__Instructions for the task__. After finding the line with "-50] 15 8 13" in the data below, set down exactly each line through the one with "11] 16 17 10", inclusive, and stop there.

__Records supplied__.
0: [ 42  40 -36 -33  36  43 -13 -16  59  68 -18 -11 -18  60  -9 -25 -30 -30  30  88 -35 -53  13   5]
1: [  27  -24   -9    4   78   28   31   45   53    0   27  -54   63  -10 -108   50   31  -18   10  -84  -16   40  -37   -9]
2: [  3   7 -20  19  12   7  22 -20  20  16   4 -33 -46  40   6   8  31  24  35 110   1  79  -7 -31]
3: [   8    1   -4   -9   10  -18  -34   16   -6   -8   -8   41   47  -72   15   -4  -31  -23  -27 -120  -13  -93   -6   26]
4: [  26   -2  -21   -6   41   -3   10   31    4   -8    1   15   89  -45  -38   -5  -19    8   -8 -127   -6  -66    8   -2]
5: [  13   46  -29   13  -42   23   -4   -1    5   13  -50  -18 -105  -41   66   25    8  -29   -1   75  -51  -14    6  -32]
6: [ 18 -16  37   4 -14 -40 -41 -23 -32  14 -18  38 -43  40  96  -9 -15 -41 -33  63  24  17  39 -12]
7: [ -17   -9  -16   10   33  -23   24   32  -10   -7   15   41   76  -54  -38   -8  -22   21   -2 -109  -15  -43  -17   -8]
8: [-70  -8 -39  32  12 -14  80  -9 -12  37  14  47 -34 -16  31 -67  21 -13  27  47   4  11  -6 -31]
9: [ -12    4  -13   -9   13  -29    0   33  -11   -3   11   62   51  -62  -11  -16  -34   16  -19 -100   -5  -76  -15   11]
10: [ -8   3   9  23 -26  -6  12 -38  17 -16 -21 -44 -66  61  28  21  42  -3   7  87  -9 112  -2   6]
11: [ 19  57 -38  -2  20  12  -5 -56  22  19 -31 -34   1  72 -10 -16   1 -43  46  83 -24  29  14  43]
12: [ -26  -15  -27    2   35  -46   -5   27  -33  -20  -32   63  -14 -127   30  -15    8    1   -9  -48  -29  -50   -5  -17]
13: [-75  12 -29   8  14   2  90 -43   2   8 -14  26 -28   9  15   1  -1  67  25  89  44  10  15 -52]
14: [-56  -2 -50  12  65  47  73  14 -30  70  21  33 -16 -52  -3 -59  12  35  25 -39 -17 -19 -45  -3]
15: [-29  39 -47 -26 -21   6  15 -45  -6  39  27  78  -7  11   3 -35  47 -14  24  29 -18 -89  24 -46]
16: [ 18 -20  13 -28 -57  -3 -39 -13  21 -41  16 -65 -56  79 -37  37  12  17   5 103  39  66  38  -3]
17: [  1 -30   7 -23 -45   7 -27 -35   7 -32  -4 -73 -54  70 -36  26  37  16  30  88  29 102  21  12]
18: [  8 -26  26  25 -13  43  24   5  -8 -23   6 -64 -39  50 -15  50  51  21  26  54   2 127 -26  12]
19: [  66   13   26  -40  -15   23  -63   16   26  -17   21    5   65   70  -28   29  -67  -32  -15  -67   -7 -101   15   14]
20: [ 53 -50  46 -21 -61 -28 -94  18 -11 -91   5 -54 -15 -25 -35  57  -5  -2 -37 -58  54  34  34  38]
21: [ -22  -12  -27   -1   37  -40   -4   27  -28  -15  -29   60  -10 -127   27  -15    5    1   -7  -46  -30  -54   -5  -17]
22: [ 50  56  -7  -3  65  39  -5 -10  63  38 -23  -6  41  22 -27 -19 -34 -71  20 -25 -72 -32   5  15]
23: [ -3 -51  -5 -40  53  20  13  39  18 -13 -24 -99  -2 -32 -90  22  42  21  57 -40 -30 100  -2  10]
24: [ 43 -24  50  -1 -71  40 -24  26 -10 -49  32 -77 -30  24 -19 100  18 -27  -9 -64   6  91 -10   1]
25: [  24    0   23   -7  -15  -21  -71   16  -27  -36  -19   28   53  -28    2   35  -56  -64  -46 -110   26  -41    8   52]
26: [ 32   1  20  29  18   9  38 -48 -30  -5 -31 -66 -26  55  -8  22   1  -1 -23  80  28 121  44 -22]
27: [ 17  47 -22 -16 -62 -34 -23 -45 -20  15 -19  27  39  18  11 -10  14 -43  29 -66 -45  -6  21 126]
28: [-11  17  82  46 -33   6  14 -38  -9 -41 -29 -39  55  15  43  25  53 -50  13 -72   4  61  29  58]
29: [-19  40  14  25 -39   0   5 -55 -14 -19  50  -8 -17 127  36  30  14  11 -11  72  41  65 -16  20]
30: [  24  -12   17  -13   15  -17  -24   56    0  -32   16   19   66  -58  -34   17   -4  -19  -31 -127  -19  -37  -31   16]
31: [ -2  16  -6  19 -20   8  31 -60  -9  -6  25 -59 -37  67   4  27   4  31 -28 110  38  68  19 -45]
32: [ -15  -19    3  -25  -18  -51  -56   17    8   -1  -56   12  -32 -103   38  -15   -7  -78   34  -56  -53   40  -18   54]
33: [ 58  14  24 -37 -18  20 -60  10  24 -16  22   6  61  73 -25  27 -61 -30 -12 -61  -5 -92  13  14]
34: [-26  -9  42  15 -26  -7  69 -13 -40 -16 -25 -15 -34  90  22  16  17  19 -16  42  31 127   2 -26]
35: [-11  12  -2  23 -10   4  -3 -37 -11  -2 -10 -21 -83  45  25  23  17   4 -17 120   3  91  -5 -29]
36: [-17   1  38  11 -46   6 -15 -36  -2   9 -17   5 -64  43  45  -8  30  -3 -25 127   4   7  21   8]
37: [ -59  -27   24   19   21   26   94   -3  -10   21   -9  -22 -108  -18   35   29    8   13    2   59   14   33  -31  -41]
38: [-17 -34  28  13  -1  37  -5 -11  24  19  -8  -1 -70  18  34 -15  20  15   0 127 -29  15  14 -28]
39: [  17   -8    5  -41   18    2   -7   49  -12   13  -15   54   37  -76   62  -13  -28  -11  -13  -53  -28 -119    2   28]
40: [-42 -20 -13  21  77  58  77  33 -13  16   0 -22 -40 -77 -62 -24  25  71   5 -10 -24  19 -23 -55]
41: [  50    5    3  -27   33   30  -33   29   33  -20   -6  -39   73    7  -62   10  -42  -38  -16 -114  -19  -47    8   41]
42: [-17 -16  -9  16  -1   8  32 -25   4  15  -6 -21 -65  41  33   2  22  23   6 123   3  83 -11 -30]
43: [  -5   10  -15   -7   17  -16  -13   50  -27   -5   12   56   63  -67   -5   -4  -29    3  -22 -115    2  -79   -8    6]

[  27  -32   33  -34 -105  -34 -101  -24  -32  -70    0  -37  -36   43    4   34    5   -4   -9   24   64    0   32   46] 20 16 17
[-26  27 -12   5 -63 -35  14 -16 -32 -32   1  34  32 -26  24 -48  40 -71  24 -74 -18  -9  14  99] 27 28 32
[-10  30 -43  20 -20  -5  82 -17  -7  48  16  65 -31 -20  30 -21  18  -2 -28  76   2 -28   3 -40] 8 15 13
[  15   -4    1  -30  -62  -30  -67   -4  -21  -49   -4   -5   67   10  -32   20  -11  -19   11 -118   13  -41   -3   62] 25 30 41
[ -5 -51 -14  16  49  56  47  -1  23  15  15 -89 -12   0 -31 -53  60  21  -1  68  -5  43   4 -77] 2 40 42
[-34  37 -50 -27 -27   3  16 -48 -11  39  30  84 -11  11   5 -36  52  -9  24  32 -14 -92  25 -50] 15 8 13
[ 26 -14  42 -16  21  46 -18   0 -20 -21  -6 -43  -9  16 -23  36  61 -31  25 -21  -9 127  -7  21] 18 24 23
[-34   1  23  24 -64 -44  -6 -20 -24 -43  -7 -12 -32  44  87  19  34 -45 -10  50  21  82   0  15] 10 6 29
[-24   6   2  14  24  44  94 -15  21   8  13 -62  -8  64 -46  -1  29  40  18  84 -15  79 -11 -32] 2 42 18
[ 25 -33  32 -32 -94 -30 -92 -20 -28 -64  -2 -38 -38  36   2  33   7  -2  -8  25  58   5  28  41] 20 16 17
[-21 -32  23  14   0  34   1 -11  22  20  -7   2 -68  16  34 -18  20  13   2 127 -27  15  13 -28] 38 36 42
[ 42 -30  47   0 -88  -8 -45  -8   1 -46  34 -31 -71  75  44  51  14 -21  -9  56  44  67   2  11] 16 17 10
[   2   16    4   20   22   43   20   -4   19   -2   -7 -100  -49   87  -63   40   23   26   12   49   28  111    1  -19] 18 26 17
[ 29  55 -45 -24  33  40  16 -35  40  58  14  -3  35  67 -20 -38 -41   7  27  56 -24 -93  25 -20] 0 22 15
[ 24 -16  38   1 -14 -40 -48 -22 -30   9 -19  34 -43  36  96  -7 -18 -45 -35  60  20  14  43  -9] 6 36 38
[  68   -1   57   24  -18  -24  -85  -20    8  -25  -44   11  -14  -11   64   17  -46 -114  -32  -15   39   41    4   19] 6 25 32
[-13 -17  -5  17  -2  12  28 -23   2  11  -6 -26 -65  44  28   7  25  21   9 121   3  91 -11 -27] 42 2 35
[-21  21  -7  31  71  43  33  58  27  52 -15 -24  23 -29 -73 -19  17  71  33 -35 -23  -3   5 -81] 40 14 1
[  5 -79  13 -68  -4  42   0  78  16 -20  52 -56 -54 -52 -92  23  45  30  41 -25 -25  42 -33   3] 23 1 40
[-40  25 -14  30   8  28  21  -8  18  22  20 -17 -20  59   5  -7  74  58  23 107  -2  48  38 -47] 2 42 31
[-62  -7 -42   0  34  19  93  -3 -26  51  14  26  40 -27 -53 -86  22  41  22   6   4  -4 -30 -57] 14 8 40
[-12  82  45  12 -93  17 -24 -27  -6 -17   3  -9  15 114  27  -3  21  19 -27  -4  64  49  33   4] 29 34 31
[ 45 -23  50 -34 -80 -31 -97   4 -14 -70 -16 -79 -11  15 -26  58  -7   2 -19 -43  58  45  38  44] 20 24 16
[ 23 -12  37   1 -15 -42 -47 -26 -31  12 -22  36 -44  39  98  -9 -18 -46 -33  65  19  13  43  -7] 6 36 38
[  49    1   28   28  -65  -33 -100   -9   -6    8  -28    9  -23  -36  110   10  -17  -53  -35   21   -2   23   35   23] 6 32 5
[ 44   9 -42 -12  55  34 -21 -54  47  27 -54 -68 -22  23 -16 -41  -3 -31  32  96 -31  22  33  22] 11 0 2
[  28  -37   21  -39   -8   -8  -56   60   -6  -52    8   -4   33  -64  -52   21  -16   32  -28 -127   13  -41    9   18] 30 4 43
[-18  35 -17  -3  -1 -33 -17 -50 -39 -15 -52  -4  44  10  10 -17  43 -43  -1 -80 -71  90   1  73] 27 28 32
[  0 -28   7 -21 -43   9 -24 -35   8 -30  -4 -71 -51  72 -37  25  35  17  30  90  28 100  18  10] 17 16 10
[ -2   5  11  19 -33  -7   4 -36  19 -19 -22 -45 -63  66  27  22  39  -8   4  83 -10 105  -1   9] 10 35 42
[ 30  68 -11 -28  15   0 -25 -27  13  28 -45  -5  64  51 -21 -22 -38 -62  20 -43 -34 -65   7  80] 22 27 33
[-49   9  -8  -6  36  -4  99 -16   8  43  51  17  -9  84 -22 -66  22  10  19  59  33 -20 -38  -8] 8 13 15
[  0 -66  50 -45 -65  24 -43  13  27 -67  43 -56 -62  15 -49  56  11  59   7  40  36  33   9 -18] 16 17 24
[-31  34 -46 -26 -25   3  14 -43 -10  36  28  83 -10   3   8 -35  47 -13  21  29 -13 -92  25 -46] 15 8 13
[ 61  15 -20 -21  72  60  14   7  67  46 -11 -50   5  64 -49   4 -17 -10  42  49 -51   4  10 -18] 0 22 11
[  2   7 -22  21  14   9  26 -21  23  17   5 -40 -53  44   6  10  36  27  40 123   1  91  -7 -33] 2 42 35
[ 50  57 -11  -3  73  39  -2  -9  63  41 -28  -9  45  19 -30 -21 -32 -74  24 -30 -76 -27   4  17] 22 0 41
[ 19  47 -57 -15  84   8   7   7  33  59 -32  14  57  -9 -25 -59 -21 -29  45 -30 -67 -75 -10  11] 22 0 4
[-25 -10  37  15 -19  -3  69 -12 -36 -14 -23 -19 -32  86  16  16  18  21 -12  42  29 127   1 -26] 34 26 10
[-46   5  -5  -5  37  -2  95 -15   8  40  43  15  -7  73 -22 -62  18   9  16  51  31 -17 -32 -10] 8 13 2
[-21  21  -6  33  74  45  36  58  29  51 -16 -32  22 -30 -80 -18  20  77  36 -37 -25   3   6 -85] 40 14 1
[ 46   1  26  27 -59 -28 -90  -9  -4   7 -26   6 -23 -30 101   8 -12 -48 -30  25  -1  27  33  19] 6 36 5
[ 31 -20  20   1 -17 -31 -89   7 -18 -22 -43 -10  36 -80  11   2 -41 -69 -10 -98  -7 -28  25  48] 25 3 30
[  32  -32   54  -24  -94   -8 -109   -4  -11  -59    8  -36  -50   27   12   55  -23  -26  -28   23   60   24   32   42] 20 16 24
[-15   1  36  11 -43   3 -15 -33  -4   7 -15   6 -55  38  41  -6  26  -3 -25 111   5   4  21   9] 36 38 35
[ -7   3  11  23 -33 -11   8 -40  17 -19 -24 -43 -71  63  33  22  43  -7   4  90  -9 114  -2   8] 10 35 42
[ -2  23 -39  13  13  12  36 -46   8   8   2 -72  -9 101 -45   5  45  17  62  56  -1 106   3  -3] 2 18 10
[-16   1  34  11 -41   4 -13 -32  -3   8 -14   8 -55  36  41  -9  27  -3 -24 114   5   2  19   9] 36 38 35
[-44  10 -21   1  74  28  82  20  39  15  25  -9 -15 -13 -44 -32  42  46  36  53 -16  74 -36 -21] 40 2 8
[ -9   3   6  23 -31  -9   8 -40  16 -14 -22 -40 -66  65  31  17  43  -7   6  89  -9 106  -3   8] 10 35 42
[  40   42  -26  -36   47   30    5   10   50   56    3   16   40   22  -22  -30  -47  -28    9   -9  -38 -120   11    5] 22 0 33
[-61 -26 -18  28  42 -40  74   1 -40  24  19 -15 -36 -10  14 -47  -6  38  35  66   0 -37 -62 -66] 8 13 37
[ 32  14   7 -21 -47 -32 -80  -8 -38 -53 -15   1  30 -50  -2   9 -15 -62  17 -99 -14  -2  14  93] 25 27 32
[ 28 -13  38 -17  27  53 -13   0 -14 -14  -6 -47 -13  21 -25  35  62 -30  29 -10 -14 127  -7  17] 18 23 24
[  3   5  -6  18  36  38  48 -13  26  -1   8 -47  -8  62 -32 -21  48  37  41  73  18  84   0 -27] 2 42 18
[  19   19   35   19  -18  -32  -34   12  -24  -10   -5    0   92  -18   -8   19  -63  -25  -11 -127   16  -32   16   34] 25 30 3
[-16  -1  36   7 -48   6 -18 -36  -3   5 -16  -1 -61  44  38  -5  29  -1 -22 121   7  10  23  11] 36 38 35
[ 23  26 -12 -21 -17  48 -26 -55  12 -12 -44 -93  -2 111 -37  13  -4 -22   8  76   8  41  31  34] 11 17 16
[-23  24  -9   5 -60 -35  10 -17 -32 -29   0  34  27 -22  29 -45  37 -69  21 -65 -15  -7  16  92] 27 28 32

__Response area__.
[-34  37 -50 -27 -27   3  16 -48 -11  39  30  84 -11  11   5 -36  52  -9  24  32 -14 -92  25 -50] 15 8 13
[ 26 -14  42 -16  21  46 -18   0 -20 -21  -6 -43  -9  16 -23  36  61 -31  25 -21  -9 127  -7  21] 18 24 23
[-34   1  23  24 -64 -44  -6 -20 -24 -43  -7 -12 -32  44  87  19  34 -45 -10  50  21  82   0  15] 10 6 29
[-24   6   2  14  24  44  94 -15  21   8  13 -62  -8  64 -46  -1  29  40  18  84 -15  79 -11 -32] 2 42 18
[ 25 -33  32 -32 -94 -30 -92 -20 -28 -64  -2 -38 -38  36   2  33   7  -2  -8  25  58   5  28  41] 20 16 17
[-21 -32  23  14   0  34   1 -11  22  20  -7   2 -68  16  34 -18  20  13   2 127 -27  15  13 -28] 38 36 42
[ 42 -30  47   0 -88  -8 -45  -8   1 -46  34 -31 -71  75  44  51  14 -21  -9  56  44  67   2  11] 16 17 10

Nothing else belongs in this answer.